Below are the code and all the weights of a small trained network. Each question names an input and a target symbol and asks about switching units off, where a switched-off unit gives its printed mean instead of its output.

import numpy as np


def w(rows, s, z=0):
    codes = np.array(rows[::2]) - 128.0
    scale = np.full(codes.shape[1], s)
    scale[-1] = z or s
    return codes * scale


def norm(h):
    return h / np.sqrt((h * h).mean(-1, keepdims=True) + 1e-5)


def f(y):
    return y / 2 * (1 + np.tanh(0.7978845608 * (y + 0.044715 * y**3)))


def softmax(a):
    e = np.exp(a - a.max(-1, keepdims=True))
    return e / e.sum(-1, keepdims=True)


def log_softmax(a):
    a = a - a.max(-1, keepdims=True)
    return a - np.log(np.exp(a).sum(-1, keepdims=True))


def net(x, mask):
    ids = ['αβγδεηθλμξστφψω'.index(c) for c in x.split()]
    T = len(ids)
    res = E[ids] + P[:T]
    u = 0
    for l in range(2):
        q, k, v = (norm(res) @ M[l].T for M in (Q, K, V))
        z = softmax(np.where(np.tri(T) > 0, q @ k.T / 3**0.5, -1e9)) @ v
        res = res + np.where(mask[u], z, O[l][:, -1]) @ O[l][:, :-1]
        u += 1
        y = f(norm(res) @ A[l][:, :-1].T + A[l][:, -1])
        res = res + np.where(mask[u : u + 8], y, B[l][:, -1]) @ B[l][:, :-1]
        u += 8
    return log_softmax(norm(res)[-1] @ U[:, :-1].T + U[:, -1])


Q, K, V, O, A, B = {}, {}, {}, {}, {}, {}
E = w([
[148,149,87,85],'α',
[137,165,104,103],'β',
[146,175,91,78],'γ',
[1,101,191,143],'δ',
[121,147,95,107],'ε',
[186,170,83,78],'η',
[55,68,195,154],'θ',
[128,148,92,102],'λ',
[172,146,116,106],'μ',
[104,137,108,122],'ξ',
[199,162,81,77],'σ',
[189,158,110,97],'τ',
[125,189,111,100],'φ',
[145,136,137,153],'ψ',
[192,81,97,155],'ω',
],0.0088)
P = w([
[114,71,213,95],'0',
[98,127,87,97],'1',
[109,237,84,176],'2',
[120,119,164,120],'3',
[106,116,72,99],'4',
[120,248,112,161],'5',
[136,113,149,118],'6',
[117,106,58,115],'7',
[118,254,127,141],'8',
],0.0093)
Q[0] = w([
[16,175,22,192],'0.h1',
[2,194,11,193],'0.h1',
[59,10,205,203],'0.h1',
],0.0028)
K[0] = w([
[1,83,113,171],'0.h1',
[24,92,35,62],'0.h1',
[154,146,97,188],'0.h1',
],0.0049)
V[0] = w([
[5,158,145,68],'0.h1',
[186,233,160,135],'0.h1',
[122,222,185,172],'0.h1',
],0.0027)
O[0] = w([
[241,107,90,125,253],'0.h1',
[70,165,173,251,79],'0.h1',
[119,209,64,225,28],'0.h1',
],0.0022,0.00069)
A[0] = w([
[72,182,116,216,5],'0.n1',
[132,114,194,255,174],'0.n2',
[162,208,173,140,98],'0.n3',
[138,46,84,134,142],'0.n4',
[221,148,127,204,115],'0.n5',
[250,120,238,137,48],'0.n6',
[76,131,38,235,109],'0.n7',
[82,198,101,131,1],'0.n8',
],0.0064,0.0025)
B[0] = w([
[214,159,85,105,146],'0.n1',
[43,136,124,167,207],'0.n2',
[129,127,71,43,250],'0.n3',
[89,121,205,77,222],'0.n4',
[91,181,10,126,220],'0.n5',
[176,177,88,254,193],'0.n6',
[141,192,117,57,243],'0.n7',
[219,48,139,106,173],'0.n8',
],0.0052,0.0011)
Q[1] = w([
[164,210,144,133],'1.h1',
[209,134,249,133],'1.h1',
[160,191,165,198],'1.h1',
],0.011)
K[1] = w([
[143,111,25,139],'1.h1',
[70,187,69,70],'1.h1',
[93,147,9,180],'1.h1',
],0.014)
V[1] = w([
[115,9,92,168],'1.h1',
[137,69,116,5],'1.h1',
[2,158,178,111],'1.h1',
],0.0074)
O[1] = w([
[126,190,2,212,93],'1.h1',
[42,75,50,129,243],'1.h1',
[33,194,197,106,110],'1.h1',
],0.0078,0.0011)
A[1] = w([
[84,151,140,63,81],'1.n1',
[89,175,90,191,89],'1.n2',
[178,114,151,254,32],'1.n3',
[111,69,180,163,110],'1.n4',
[53,108,222,168,254],'1.n5',
[208,208,141,202,143],'1.n6',
[149,190,105,56,164],'1.n7',
[127,211,149,222,5],'1.n8',
],0.0092,0.0042)
B[1] = w([
[111,152,168,111,165],'1.n1',
[185,153,110,173,153],'1.n2',
[2,100,116,61,140],'1.n3',
[131,155,135,155,134],'1.n4',
[197,145,96,128,230],'1.n5',
[50,102,110,174,212],'1.n6',
[164,104,168,151,253],'1.n7',
[218,95,62,138,127],'1.n8',
],0.01,0.005)
U = w([
[61,91,80,136,180],'α',
[109,114,173,81,153],'β',
[106,94,112,76,101],'γ',
[74,191,166,132,71],'δ',
[82,156,83,75,70],'ε',
[132,38,155,153,151],'η',
[105,251,110,101,43],'θ',
[86,117,135,130,176],'λ',
[191,89,120,115,68],'μ',
[98,180,103,75,124],'ξ',
[162,102,94,83,95],'σ',
[223,87,130,107,77],'τ',
[142,144,181,62,177],'φ',
[137,152,216,195,251],'ψ',
[172,156,8,200,103],'ω',
],0.011,0.0026)

Each question gives the input, a string of symbols that net reads in full, and the target symbol t.
The units are the heads (3 rows each of Q, K, V and O) and the neurons (one row each of A and B). Each row of codes is followed by its name. A weight is (code - 128) times the scale printed after its matrix; where a second scale follows, it is the last column's (O, A, B and U).
mask holds one flag per unit, layer by layer, with each layer's heads first. A switched-off unit (its flag False) gives its mean, the last column of its rows in O or B, instead of its output. The means were averaged over made-up inputs and are rounded, as every weight is.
-- -- --
> **What this task involves**
Which lines above hold the string "mask"? Copy every one of them.

> **Solution**
def net(x, mask):
        res = res + np.where(mask[u], z, O[l][:, -1]) @ O[l][:, :-1]
        res = res + np.where(mask[u : u + 8], y, B[l][:, -1]) @ B[l][:, :-1]
mask holds one flag per unit, layer by layer, with each layer's heads first. A switched-off unit (its flag False) gives its mean, the last column of its rows in O or B, instead of its output. The means were averaged over made-up inputs and are rounded, as every weight is.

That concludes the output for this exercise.